• Aim of the exercise: Below is a listing. Write out exactly its lines between the one holding "145,125,107,75,93,151,56,85,118,134,82,75" and the one holding "Copy 2 (15 x", inclusive.

-------- Data supplied --------

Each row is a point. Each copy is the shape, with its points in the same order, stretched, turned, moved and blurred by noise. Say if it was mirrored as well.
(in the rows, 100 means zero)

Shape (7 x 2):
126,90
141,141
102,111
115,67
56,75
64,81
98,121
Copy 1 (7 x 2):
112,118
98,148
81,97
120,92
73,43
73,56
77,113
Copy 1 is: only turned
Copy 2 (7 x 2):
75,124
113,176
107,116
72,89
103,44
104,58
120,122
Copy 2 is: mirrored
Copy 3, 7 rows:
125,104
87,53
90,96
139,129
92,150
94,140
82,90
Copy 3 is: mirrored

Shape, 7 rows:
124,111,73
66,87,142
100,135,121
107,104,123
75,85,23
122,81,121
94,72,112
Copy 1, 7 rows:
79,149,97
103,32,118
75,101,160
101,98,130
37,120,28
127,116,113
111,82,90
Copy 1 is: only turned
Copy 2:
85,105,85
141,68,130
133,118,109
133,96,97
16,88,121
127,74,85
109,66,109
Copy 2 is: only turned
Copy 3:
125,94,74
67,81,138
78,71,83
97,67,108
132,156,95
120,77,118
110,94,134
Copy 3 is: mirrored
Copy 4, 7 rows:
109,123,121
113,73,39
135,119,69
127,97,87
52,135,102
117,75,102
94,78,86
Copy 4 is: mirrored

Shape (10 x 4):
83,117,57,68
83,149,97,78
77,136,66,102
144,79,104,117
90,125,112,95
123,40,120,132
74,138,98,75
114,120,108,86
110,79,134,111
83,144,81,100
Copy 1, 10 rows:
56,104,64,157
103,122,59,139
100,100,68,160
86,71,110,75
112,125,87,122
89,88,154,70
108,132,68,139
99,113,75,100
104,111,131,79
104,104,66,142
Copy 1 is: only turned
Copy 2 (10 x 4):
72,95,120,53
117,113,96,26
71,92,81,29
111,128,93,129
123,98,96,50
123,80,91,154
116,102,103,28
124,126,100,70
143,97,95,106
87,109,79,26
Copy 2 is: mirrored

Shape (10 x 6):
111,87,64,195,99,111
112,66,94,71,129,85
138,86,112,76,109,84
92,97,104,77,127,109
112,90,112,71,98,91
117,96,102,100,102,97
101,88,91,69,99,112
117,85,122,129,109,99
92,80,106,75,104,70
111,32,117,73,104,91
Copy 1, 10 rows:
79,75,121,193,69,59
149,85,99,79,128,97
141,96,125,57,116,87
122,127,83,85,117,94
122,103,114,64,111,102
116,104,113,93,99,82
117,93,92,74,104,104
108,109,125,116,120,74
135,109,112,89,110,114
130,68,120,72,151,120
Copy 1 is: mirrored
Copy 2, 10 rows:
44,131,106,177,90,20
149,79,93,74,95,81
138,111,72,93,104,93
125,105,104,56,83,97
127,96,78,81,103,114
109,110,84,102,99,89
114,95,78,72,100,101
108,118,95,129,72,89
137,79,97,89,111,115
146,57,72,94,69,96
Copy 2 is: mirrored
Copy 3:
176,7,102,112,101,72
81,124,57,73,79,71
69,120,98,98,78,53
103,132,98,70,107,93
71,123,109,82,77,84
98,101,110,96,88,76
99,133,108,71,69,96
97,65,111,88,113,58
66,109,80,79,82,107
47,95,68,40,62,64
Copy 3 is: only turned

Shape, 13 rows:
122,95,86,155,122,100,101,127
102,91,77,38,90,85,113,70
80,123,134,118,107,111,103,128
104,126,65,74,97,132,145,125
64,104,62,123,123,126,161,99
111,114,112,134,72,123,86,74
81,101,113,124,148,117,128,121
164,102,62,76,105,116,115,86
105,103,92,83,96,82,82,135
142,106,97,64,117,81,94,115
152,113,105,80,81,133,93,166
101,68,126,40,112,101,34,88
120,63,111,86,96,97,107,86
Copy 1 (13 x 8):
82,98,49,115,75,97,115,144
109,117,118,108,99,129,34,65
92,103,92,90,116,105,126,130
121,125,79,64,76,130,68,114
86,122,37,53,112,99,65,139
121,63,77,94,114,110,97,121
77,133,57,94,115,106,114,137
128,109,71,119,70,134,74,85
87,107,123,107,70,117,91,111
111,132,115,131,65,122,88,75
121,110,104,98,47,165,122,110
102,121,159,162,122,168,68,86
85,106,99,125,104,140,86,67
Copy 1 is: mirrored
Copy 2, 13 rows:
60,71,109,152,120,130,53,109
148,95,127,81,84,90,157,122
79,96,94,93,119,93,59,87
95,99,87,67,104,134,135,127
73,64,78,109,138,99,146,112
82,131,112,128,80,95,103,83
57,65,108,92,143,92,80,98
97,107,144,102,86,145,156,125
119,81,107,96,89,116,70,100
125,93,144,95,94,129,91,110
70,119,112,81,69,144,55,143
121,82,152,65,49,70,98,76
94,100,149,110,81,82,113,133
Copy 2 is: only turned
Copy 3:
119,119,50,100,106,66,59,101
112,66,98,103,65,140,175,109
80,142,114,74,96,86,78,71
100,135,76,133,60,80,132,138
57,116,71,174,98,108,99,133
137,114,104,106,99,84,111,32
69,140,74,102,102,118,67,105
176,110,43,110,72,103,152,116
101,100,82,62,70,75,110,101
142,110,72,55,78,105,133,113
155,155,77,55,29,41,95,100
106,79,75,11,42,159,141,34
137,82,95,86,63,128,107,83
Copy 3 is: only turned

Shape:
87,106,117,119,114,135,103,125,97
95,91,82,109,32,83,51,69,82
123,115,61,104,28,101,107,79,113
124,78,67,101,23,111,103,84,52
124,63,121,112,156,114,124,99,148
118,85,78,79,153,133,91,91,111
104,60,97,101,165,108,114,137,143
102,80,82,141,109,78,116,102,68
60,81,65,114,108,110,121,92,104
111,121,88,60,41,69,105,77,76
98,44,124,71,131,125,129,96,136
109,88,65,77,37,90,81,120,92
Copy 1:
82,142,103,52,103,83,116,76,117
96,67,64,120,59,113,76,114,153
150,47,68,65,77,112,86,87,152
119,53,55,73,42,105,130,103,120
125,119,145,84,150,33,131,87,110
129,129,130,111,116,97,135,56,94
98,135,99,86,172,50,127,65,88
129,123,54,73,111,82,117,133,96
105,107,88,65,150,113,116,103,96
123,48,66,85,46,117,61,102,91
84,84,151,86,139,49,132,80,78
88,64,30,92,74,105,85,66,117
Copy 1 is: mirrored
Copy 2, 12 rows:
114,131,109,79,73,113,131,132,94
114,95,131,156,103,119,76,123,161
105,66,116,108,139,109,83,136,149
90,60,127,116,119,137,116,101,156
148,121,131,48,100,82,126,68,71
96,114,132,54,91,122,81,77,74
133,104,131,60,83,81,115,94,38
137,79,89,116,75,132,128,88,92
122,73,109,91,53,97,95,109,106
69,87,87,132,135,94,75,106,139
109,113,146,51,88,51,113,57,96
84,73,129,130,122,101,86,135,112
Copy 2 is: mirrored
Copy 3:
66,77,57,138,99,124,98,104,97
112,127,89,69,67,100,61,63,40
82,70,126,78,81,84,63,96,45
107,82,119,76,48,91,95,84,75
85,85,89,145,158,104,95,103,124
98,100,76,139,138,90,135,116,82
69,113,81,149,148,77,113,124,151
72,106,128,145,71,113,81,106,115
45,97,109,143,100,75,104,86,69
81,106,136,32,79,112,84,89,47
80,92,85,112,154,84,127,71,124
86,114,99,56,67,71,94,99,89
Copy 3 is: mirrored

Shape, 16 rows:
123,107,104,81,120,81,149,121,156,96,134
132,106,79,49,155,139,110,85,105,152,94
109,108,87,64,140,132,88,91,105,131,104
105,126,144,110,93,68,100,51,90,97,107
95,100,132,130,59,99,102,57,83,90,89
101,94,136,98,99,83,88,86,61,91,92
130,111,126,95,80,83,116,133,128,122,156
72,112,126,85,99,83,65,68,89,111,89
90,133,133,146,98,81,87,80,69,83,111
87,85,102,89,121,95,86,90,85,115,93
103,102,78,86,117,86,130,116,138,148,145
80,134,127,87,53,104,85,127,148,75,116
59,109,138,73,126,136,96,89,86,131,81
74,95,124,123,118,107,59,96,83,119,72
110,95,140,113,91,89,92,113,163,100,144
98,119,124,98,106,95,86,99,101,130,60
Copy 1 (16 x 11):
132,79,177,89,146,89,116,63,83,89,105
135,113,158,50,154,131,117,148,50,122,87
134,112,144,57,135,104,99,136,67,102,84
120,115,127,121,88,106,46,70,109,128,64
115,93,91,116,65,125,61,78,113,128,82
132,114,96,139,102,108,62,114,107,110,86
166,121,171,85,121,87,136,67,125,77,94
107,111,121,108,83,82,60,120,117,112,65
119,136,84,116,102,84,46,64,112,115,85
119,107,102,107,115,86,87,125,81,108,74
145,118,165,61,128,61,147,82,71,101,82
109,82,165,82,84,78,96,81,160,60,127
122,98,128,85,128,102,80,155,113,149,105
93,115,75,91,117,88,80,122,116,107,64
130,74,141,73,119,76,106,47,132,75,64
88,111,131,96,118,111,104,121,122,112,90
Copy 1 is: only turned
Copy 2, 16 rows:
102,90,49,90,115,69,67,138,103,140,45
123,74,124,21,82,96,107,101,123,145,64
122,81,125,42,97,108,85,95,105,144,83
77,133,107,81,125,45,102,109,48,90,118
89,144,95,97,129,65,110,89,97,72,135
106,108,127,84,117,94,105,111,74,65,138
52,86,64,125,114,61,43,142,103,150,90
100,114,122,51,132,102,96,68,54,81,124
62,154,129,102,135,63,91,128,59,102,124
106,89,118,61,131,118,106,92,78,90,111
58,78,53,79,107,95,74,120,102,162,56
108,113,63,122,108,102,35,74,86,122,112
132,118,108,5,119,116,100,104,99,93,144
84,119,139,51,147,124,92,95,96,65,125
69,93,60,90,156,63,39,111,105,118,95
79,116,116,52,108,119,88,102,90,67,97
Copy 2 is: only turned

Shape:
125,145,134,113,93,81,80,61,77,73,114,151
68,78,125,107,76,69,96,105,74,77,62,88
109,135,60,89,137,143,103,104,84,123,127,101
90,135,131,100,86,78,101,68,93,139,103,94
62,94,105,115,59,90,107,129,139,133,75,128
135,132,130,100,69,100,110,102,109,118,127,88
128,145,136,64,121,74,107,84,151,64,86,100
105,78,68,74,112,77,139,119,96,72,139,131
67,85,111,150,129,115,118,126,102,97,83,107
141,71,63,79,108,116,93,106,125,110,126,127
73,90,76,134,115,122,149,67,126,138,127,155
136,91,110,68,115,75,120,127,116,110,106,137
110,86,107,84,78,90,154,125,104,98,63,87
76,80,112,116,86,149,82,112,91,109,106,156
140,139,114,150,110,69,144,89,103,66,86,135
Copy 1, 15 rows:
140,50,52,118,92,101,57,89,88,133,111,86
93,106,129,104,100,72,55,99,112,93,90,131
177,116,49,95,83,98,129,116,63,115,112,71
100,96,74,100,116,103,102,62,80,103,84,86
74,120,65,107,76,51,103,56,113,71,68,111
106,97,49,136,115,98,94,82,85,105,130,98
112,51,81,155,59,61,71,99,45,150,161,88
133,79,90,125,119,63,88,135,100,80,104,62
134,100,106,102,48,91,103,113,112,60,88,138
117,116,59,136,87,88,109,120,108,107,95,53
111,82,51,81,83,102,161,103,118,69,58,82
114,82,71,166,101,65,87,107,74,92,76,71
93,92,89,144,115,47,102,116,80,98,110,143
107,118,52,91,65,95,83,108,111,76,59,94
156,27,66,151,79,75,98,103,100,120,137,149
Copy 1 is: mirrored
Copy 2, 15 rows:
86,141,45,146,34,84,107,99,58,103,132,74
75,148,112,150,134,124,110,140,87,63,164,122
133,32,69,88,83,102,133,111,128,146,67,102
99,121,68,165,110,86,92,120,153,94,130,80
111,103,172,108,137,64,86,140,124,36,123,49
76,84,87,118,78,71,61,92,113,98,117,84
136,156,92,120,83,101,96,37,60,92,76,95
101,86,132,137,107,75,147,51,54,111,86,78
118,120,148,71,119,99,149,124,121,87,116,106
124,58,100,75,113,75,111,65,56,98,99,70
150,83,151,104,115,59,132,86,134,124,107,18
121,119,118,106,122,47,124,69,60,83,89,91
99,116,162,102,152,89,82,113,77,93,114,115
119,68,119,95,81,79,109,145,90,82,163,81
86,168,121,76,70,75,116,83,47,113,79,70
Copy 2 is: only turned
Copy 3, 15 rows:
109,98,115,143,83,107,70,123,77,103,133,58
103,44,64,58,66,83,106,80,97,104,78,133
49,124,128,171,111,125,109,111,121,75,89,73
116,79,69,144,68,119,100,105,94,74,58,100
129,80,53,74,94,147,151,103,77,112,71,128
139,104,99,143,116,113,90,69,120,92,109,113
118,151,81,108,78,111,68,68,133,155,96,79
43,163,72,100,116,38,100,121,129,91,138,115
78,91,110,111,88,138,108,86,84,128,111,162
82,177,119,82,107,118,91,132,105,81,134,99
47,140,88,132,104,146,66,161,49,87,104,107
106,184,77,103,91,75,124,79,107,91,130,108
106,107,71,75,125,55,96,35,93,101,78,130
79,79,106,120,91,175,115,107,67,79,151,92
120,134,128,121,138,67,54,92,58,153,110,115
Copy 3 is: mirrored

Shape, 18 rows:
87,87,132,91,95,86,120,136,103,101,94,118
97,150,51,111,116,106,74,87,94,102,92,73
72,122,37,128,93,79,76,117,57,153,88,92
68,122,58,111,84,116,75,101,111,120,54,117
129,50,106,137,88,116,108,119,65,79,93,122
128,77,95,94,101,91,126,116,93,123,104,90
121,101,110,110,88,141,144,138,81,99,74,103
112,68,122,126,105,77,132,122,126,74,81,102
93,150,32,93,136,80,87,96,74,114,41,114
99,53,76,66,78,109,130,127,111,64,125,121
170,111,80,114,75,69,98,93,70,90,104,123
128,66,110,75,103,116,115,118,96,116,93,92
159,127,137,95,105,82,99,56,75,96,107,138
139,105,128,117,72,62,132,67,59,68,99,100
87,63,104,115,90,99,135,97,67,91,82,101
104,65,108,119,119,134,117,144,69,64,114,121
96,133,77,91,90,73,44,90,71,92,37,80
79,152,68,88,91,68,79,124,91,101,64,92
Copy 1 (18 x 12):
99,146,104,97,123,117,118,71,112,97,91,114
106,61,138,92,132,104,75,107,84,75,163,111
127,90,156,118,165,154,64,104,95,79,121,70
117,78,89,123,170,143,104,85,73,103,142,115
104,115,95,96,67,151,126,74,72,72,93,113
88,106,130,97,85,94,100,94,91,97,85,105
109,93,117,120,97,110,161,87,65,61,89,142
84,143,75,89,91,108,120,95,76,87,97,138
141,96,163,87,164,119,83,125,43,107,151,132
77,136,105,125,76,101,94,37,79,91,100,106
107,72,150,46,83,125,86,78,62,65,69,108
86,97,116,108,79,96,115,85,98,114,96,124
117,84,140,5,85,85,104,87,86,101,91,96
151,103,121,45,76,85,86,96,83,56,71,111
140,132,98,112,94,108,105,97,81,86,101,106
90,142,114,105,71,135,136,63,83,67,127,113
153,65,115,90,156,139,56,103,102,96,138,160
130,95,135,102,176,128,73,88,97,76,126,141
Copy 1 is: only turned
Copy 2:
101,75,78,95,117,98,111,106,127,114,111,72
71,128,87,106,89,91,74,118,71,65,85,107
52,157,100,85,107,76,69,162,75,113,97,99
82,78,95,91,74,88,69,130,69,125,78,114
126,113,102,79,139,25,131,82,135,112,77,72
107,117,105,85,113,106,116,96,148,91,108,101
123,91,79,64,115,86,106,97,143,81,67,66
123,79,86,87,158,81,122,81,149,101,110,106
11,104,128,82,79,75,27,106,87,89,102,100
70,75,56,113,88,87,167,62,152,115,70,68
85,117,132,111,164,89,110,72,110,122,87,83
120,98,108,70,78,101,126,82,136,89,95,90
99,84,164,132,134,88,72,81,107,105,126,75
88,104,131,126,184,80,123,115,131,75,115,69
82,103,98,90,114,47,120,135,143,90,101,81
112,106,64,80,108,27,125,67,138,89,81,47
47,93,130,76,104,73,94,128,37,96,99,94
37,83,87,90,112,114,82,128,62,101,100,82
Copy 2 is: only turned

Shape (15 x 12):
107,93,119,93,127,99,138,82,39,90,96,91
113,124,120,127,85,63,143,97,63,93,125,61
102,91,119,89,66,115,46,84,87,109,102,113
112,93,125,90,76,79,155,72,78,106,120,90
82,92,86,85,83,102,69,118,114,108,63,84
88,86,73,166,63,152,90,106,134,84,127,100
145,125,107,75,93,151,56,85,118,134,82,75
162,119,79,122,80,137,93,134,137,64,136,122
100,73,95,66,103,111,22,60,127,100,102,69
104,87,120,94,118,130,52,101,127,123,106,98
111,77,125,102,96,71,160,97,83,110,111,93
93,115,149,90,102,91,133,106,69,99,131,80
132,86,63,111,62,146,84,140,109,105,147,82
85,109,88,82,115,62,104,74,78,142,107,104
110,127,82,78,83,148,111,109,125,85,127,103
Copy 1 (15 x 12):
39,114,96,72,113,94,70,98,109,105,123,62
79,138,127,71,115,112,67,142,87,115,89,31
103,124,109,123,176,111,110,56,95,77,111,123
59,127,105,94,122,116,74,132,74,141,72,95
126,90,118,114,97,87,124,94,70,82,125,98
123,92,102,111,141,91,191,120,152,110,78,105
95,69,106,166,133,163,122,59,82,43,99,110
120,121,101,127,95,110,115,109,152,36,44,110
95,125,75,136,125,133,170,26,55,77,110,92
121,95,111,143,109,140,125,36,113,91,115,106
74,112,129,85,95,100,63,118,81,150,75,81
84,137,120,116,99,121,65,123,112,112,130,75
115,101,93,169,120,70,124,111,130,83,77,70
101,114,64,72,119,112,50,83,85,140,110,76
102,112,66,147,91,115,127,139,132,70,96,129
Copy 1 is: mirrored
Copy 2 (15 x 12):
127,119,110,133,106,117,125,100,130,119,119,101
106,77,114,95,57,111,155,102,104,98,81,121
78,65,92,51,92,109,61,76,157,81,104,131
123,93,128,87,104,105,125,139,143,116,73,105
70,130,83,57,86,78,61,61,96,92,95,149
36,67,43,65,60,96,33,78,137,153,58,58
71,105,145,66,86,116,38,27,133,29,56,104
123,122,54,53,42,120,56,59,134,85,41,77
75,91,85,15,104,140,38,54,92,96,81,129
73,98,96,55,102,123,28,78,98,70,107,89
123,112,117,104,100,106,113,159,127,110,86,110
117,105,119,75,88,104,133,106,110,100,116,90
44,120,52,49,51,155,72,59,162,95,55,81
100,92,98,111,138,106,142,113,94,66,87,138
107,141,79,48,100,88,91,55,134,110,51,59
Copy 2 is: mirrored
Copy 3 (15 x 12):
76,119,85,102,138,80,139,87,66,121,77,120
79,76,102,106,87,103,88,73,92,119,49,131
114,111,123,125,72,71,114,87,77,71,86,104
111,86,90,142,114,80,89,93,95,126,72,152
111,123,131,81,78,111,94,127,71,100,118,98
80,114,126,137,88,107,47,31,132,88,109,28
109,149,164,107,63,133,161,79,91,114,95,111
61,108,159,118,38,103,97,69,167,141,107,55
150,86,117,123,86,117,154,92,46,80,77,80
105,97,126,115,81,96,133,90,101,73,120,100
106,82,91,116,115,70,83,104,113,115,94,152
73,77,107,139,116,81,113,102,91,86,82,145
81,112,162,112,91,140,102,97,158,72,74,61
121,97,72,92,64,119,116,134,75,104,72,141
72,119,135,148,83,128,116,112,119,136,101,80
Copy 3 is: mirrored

--------

• Task result:
145,125,107,75,93,151,56,85,118,134,82,75
162,119,79,122,80,137,93,134,137,64,136,122
100,73,95,66,103,111,22,60,127,100,102,69
104,87,120,94,118,130,52,101,127,123,106,98
111,77,125,102,96,71,160,97,83,110,111,93
93,115,149,90,102,91,133,106,69,99,131,80
132,86,63,111,62,146,84,140,109,105,147,82
85,109,88,82,115,62,104,74,78,142,107,104
110,127,82,78,83,148,111,109,125,85,127,103
Copy 1 (15 x 12):
39,114,96,72,113,94,70,98,109,105,123,62
79,138,127,71,115,112,67,142,87,115,89,31
103,124,109,123,176,111,110,56,95,77,111,123
59,127,105,94,122,116,74,132,74,141,72,95
126,90,118,114,97,87,124,94,70,82,125,98
123,92,102,111,141,91,191,120,152,110,78,105
95,69,106,166,133,163,122,59,82,43,99,110
120,121,101,127,95,110,115,109,152,36,44,110
95,125,75,136,125,133,170,26,55,77,110,92
121,95,111,143,109,140,125,36,113,91,115,106
74,112,129,85,95,100,63,118,81,150,75,81
84,137,120,116,99,121,65,123,112,112,130,75
115,101,93,169,120,70,124,111,130,83,77,70
101,114,64,72,119,112,50,83,85,140,110,76
102,112,66,147,91,115,127,139,132,70,96,129
Copy 1 is: mirrored
Copy 2 (15 x 12):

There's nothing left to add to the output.